§ **What needs to be done**:
In the listing that follows, the range to quote begins at the line that has "heads that matter: for" and ends after the line that has "input ω σ ζ"; quote it verbatim and add nothing.

§ **Data**:
Below are the code and all the weights of a small trained network. Each question names an input and a target symbol and asks about switching units off, where a switched-off unit gives its printed mean instead of its output.

import numpy as np


def w(rows, s, z=0):
    codes = np.array(rows[::2]) - 128.0
    scale = np.full(codes.shape[1], s)
    scale[-1] = z or s
    return codes * scale


def f(y):
    return np.maximum(y, 0)


def softmax(a):
    e = np.exp(a - a.max(-1, keepdims=True))
    return e / e.sum(-1, keepdims=True)


def log_softmax(a):
    a = a - a.max(-1, keepdims=True)
    return a - np.log(np.exp(a).sum(-1, keepdims=True))


def net(x, mask):
    ids = ['αβγδεζθλμστφω'.index(c) for c in x.split()]
    T = len(ids)
    res = E[ids] + P[:T]
    r = res
    for j in range(3):
        rows = slice(2 * j, 2 * j + 2)
        q, k, v = (r @ M[0][rows].T for M in (Q, K, V))
        z = softmax(np.where(np.tri(T) > 0, q @ k.T / 2**0.5, -1e9)) @ v
        o = O[0][rows]
        res = res + np.where(mask[j], z, o[:, -1]) @ o[:, :-1]
    y = f(res @ A[0][:, :-1].T + A[0][:, -1])
    res = res + np.where(mask[3:7], y, B[0][:, -1]) @ B[0][:, :-1]
    return log_softmax(res[-1] @ U[:, :-1].T + U[:, -1])


Q, K, V, O, A, B = {}, {}, {}, {}, {}, {}
E = w([
[188,114,122,164,254,157],'α',
[43,140,13,92,154,134],'β',
[182,186,55,182,99,250],'γ',
[82,119,121,115,118,76],'δ',
[111,209,112,250,84,143],'ε',
[147,96,91,148,121,112],'ζ',
[46,208,90,172,161,154],'θ',
[127,200,173,86,156,143],'λ',
[145,154,154,125,66,127],'μ',
[171,143,80,44,115,173],'σ',
[134,113,96,105,217,125],'τ',
[122,125,159,198,211,90],'φ',
[89,111,187,86,176,118],'ω',
],0.012)
P = w([
[73,69,178,160,83,116],'0',
[145,113,160,144,174,154],'1',
[179,164,122,123,86,54],'2',
[141,128,138,148,174,167],'3',
[191,187,97,123,85,37],'4',
[133,132,126,164,166,169],'5',
[209,209,76,119,87,25],'6',
[124,137,114,177,172,178],'7',
[213,226,56,132,86,1],'8',
[167,133,138,154,169,189],'9',
],0.0078)
Q[0] = w([
[110,128,182,185,108,118],'h1',
[29,27,179,125,126,254],'h1',
[182,244,49,134,137,38],'h2',
[200,94,147,183,125,110],'h2',
[204,240,78,145,68,28],'h3',
[60,94,202,152,46,209],'h3',
],0.027)
K[0] = w([
[145,111,146,161,157,98],'h1',
[155,79,251,52,106,120],'h1',
[89,206,26,180,132,150],'h2',
[160,91,108,195,132,123],'h2',
[116,235,89,189,106,148],'h3',
[114,113,241,103,101,123],'h3',
],0.031)
V[0] = w([
[37,136,65,22,93,171],'h1',
[69,251,149,178,162,145],'h1',
[151,81,138,148,25,96],'h2',
[200,73,52,206,119,149],'h2',
[166,57,54,68,117,106],'h3',
[143,16,43,180,104,173],'h3',
],0.014)
O[0] = w([
[159,221,2,37,124,208,115],'h1',
[153,227,193,121,182,33,254],'h1',
[204,96,202,68,78,88,50],'h2',
[220,4,55,154,95,148,172],'h2',
[79,169,51,131,140,35,76],'h3',
[195,161,38,179,151,23,127],'h3',
],0.0076,0.0072)
A[0] = w([
[72,139,127,160,6,102,24],'n1',
[78,69,109,74,209,96,11],'n2',
[37,81,126,68,128,67,99],'n3',
[96,99,113,85,50,97,1],'n4',
],0.02,0.0056)
B[0] = w([
[178,56,77,7,188,184,193],'n1',
[38,32,162,61,156,126,251],'n2',
[148,146,92,177,42,200,254],'n3',
[71,153,167,224,199,141,184],'n4',
],0.017,0.0032)
U = w([
[91,86,146,178,171,73,73],'α',
[144,169,50,58,123,111,179],'β',
[163,95,66,170,88,37,230],'γ',
[168,117,101,183,144,203,52],'δ',
[180,88,201,66,87,81,253],'ε',
[145,98,95,183,242,139,27],'ζ',
[117,208,163,110,197,84,178],'θ',
[91,133,183,97,129,167,49],'λ',
[136,81,142,26,195,120,90],'μ',
[74,169,93,250,192,140,40],'σ',
[69,87,91,107,101,86,132],'τ',
[134,129,166,253,130,126,44],'φ',
[81,132,110,180,21,97,223],'ω',
],0.0061,0.0055)

Each question gives the input, a string of symbols that net reads in full, and the target symbol t.
The units are the heads (2 rows each of Q, K, V and O) and the neurons (one row each of A and B). Each row of codes is followed by its name. A weight is (code - 128) times the scale printed after its matrix; where a second scale follows, it is the last column's (O, A, B and U).
mask holds one flag per unit, heads first, then neurons. A switched-off unit (its flag False) gives its mean, the last column of its rows in O or B, instead of its output. The means were averaged over made-up inputs and are rounded, as every weight is.
A unit's drop is (log p(t) with every unit on - log p(t) with that unit switched off) / (log p(t) with every unit on - log p(t) with every unit switched off).
The circuit of an input: a set's keep is (log p(t) with only the set's units on - log p(t) with every unit switched off) / (log p(t) with every unit on - log p(t) with every unit switched off). Starting from all 7 units, units are removed one at a time, each time the one whose removal leaves the highest keep (on an exact tie, the one counted first), for as long as the keep stays at least 0.8.
circuit, biggest first: the units of the circuit, biggest drop first
unit that matters most: the unit with the biggest drop
top k neurons: the k neurons with the biggest drops, biggest first
heads that matter: for each layer, one digit per head in row order, 1 if its drop is at least 0.15 and else 0, layers parted by /
drop when u is switched off: that unit's drop, to one decimal
input θ β μ μ ζ β δ ζ θ, target θ: circuit, biggest first -> (h1)
input σ σ λ α φ β, target τ: heads that matter -> 011
input σ λ ζ γ, target δ: circuit, biggest first -> (h2, h1)
input ω σ ζ λ β τ α ε, target φ: circuit, biggest first -> (h3, h1)
input β φ φ μ μ, target β: heads that matter -> 100
input δ ω δ ω α τ, target μ: heads that matter -> 000
input γ θ γ ω δ, target γ: circuit, biggest first -> (h3, h2)
input φ δ λ λ γ σ μ, target γ: circuit, biggest first -> (h2, h3)
input θ φ δ φ ε, target ε: circuit, biggest first -> (h2, h1, n1)
input σ λ ζ φ, target α: circuit, biggest first -> (n2, h1)
input ω ζ μ δ δ σ ε δ δ, target ε: circuit, biggest first -> (h2, h3)
input β θ δ ω, target λ: circuit, biggest first -> (h2, n2, h3, n3)
input φ φ ε γ τ σ ζ σ τ, target γ: heads that matter -> 011
input θ δ ζ μ ε τ σ ε ζ, target ε: unit that matters most -> h3
input φ ω μ μ δ σ, target β: circuit, biggest first -> (h1, h3)
input α σ δ δ μ λ α, target α: circuit, biggest first -> (h1, n2, h3)
input σ ζ δ μ λ, target λ: top 2 neurons -> (n1, n3)
input φ μ λ μ ω, target ω: heads that matter -> 100
input λ ω μ α μ μ γ τ σ, target γ: heads that matter -> 011
input μ δ σ σ θ σ δ β ζ, target β: unit that matters most -> h1
input σ α θ σ ω, target θ: heads that matter -> 110
input λ φ θ μ φ, target θ: drop when n1 is switched off -> 0.0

§ **Response to this task**:
heads that matter: for each layer, one digit per head in row order, 1 if its drop is at least 0.15 and else 0, layers parted by /
drop when u is switched off: that unit's drop, to one decimal
input θ β μ μ ζ β δ ζ θ, target θ: circuit, biggest first -> (h1)
input σ σ λ α φ β, target τ: heads that matter -> 011
input σ λ ζ γ, target δ: circuit, biggest first -> (h2, h1)
input ω σ ζ λ β τ α ε, target φ: circuit, biggest first -> (h3, h1)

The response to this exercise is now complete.